Write the entries below out again without a single difference.

→ STORED DATA:
---
Each path below is one point turned by a fixed rotation once a step. After each direction that follows a path, write how fast that rotation turns it, in degrees each step (0 if it stays still).
Each turn is a multiple of 5 degrees from 10 to 175, or 0.
Each row of a path follows its step; steps can be skipped.
Rotation 1:
step 2: [-38   9  29   1 -45  16  60 -14 -32  22 -17  16  10   1   2   2 -33   9
  -5 -26  16   6  -8   2  20 -26   0  -7 -20 -32  -3  -1 -14  -7  -8   1
  -8  -9  39   1 -23  34 -10 -28  14 -14   3 -20  24   4   0   9   4  12
  -4  -2   4  23  -6 -29   3  -6 -29 -19  -5   8 -12   5  29]
step 4: [-13  20 -10   5 -11 -11  -6  18  -2  44   8   2  -2 -22 -23  -2  -9 -21
   6 -23  14  -5  18  10 -14  21  -7 -14  14   4  43  19  20 -18   7 -22
 -31   4  42 -11 -14  25   8 -16  -9  29 -12   4 -32  20  21  43  -1  -7
 -19  -9   7  18 -44  13 -18  -6 -16  -6 -27 -30  12 -11  23]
---
→ ANSWER TO THIS EXERCISE:
Each path below is one point turned by a fixed rotation once a step. After each direction that follows a path, write how fast that rotation turns it, in degrees each step (0 if it stays still).
Each turn is a multiple of 5 degrees from 10 to 175, or 0.
Each row of a path follows its step; steps can be skipped.
Rotation 1:
step 2: [-38   9  29   1 -45  16  60 -14 -32  22 -17  16  10   1   2   2 -33   9
  -5 -26  16   6  -8   2  20 -26   0  -7 -20 -32  -3  -1 -14  -7  -8   1
  -8  -9  39   1 -23  34 -10 -28  14 -14   3 -20  24   4   0   9   4  12
  -4  -2   4  23  -6 -29   3  -6 -29 -19  -5   8 -12   5  29]
step 4: [-13  20 -10   5 -11 -11  -6  18  -2  44   8   2  -2 -22 -23  -2  -9 -21
   6 -23  14  -5  18  10 -14  21  -7 -14  14   4  43  19  20 -18   7 -22
 -31   4  42 -11 -14  25   8 -16  -9  29 -12   4 -32  20  21  43  -1  -7
 -19  -9   7  18 -44  13 -18  -6 -16  -6 -27 -30  12 -11  23]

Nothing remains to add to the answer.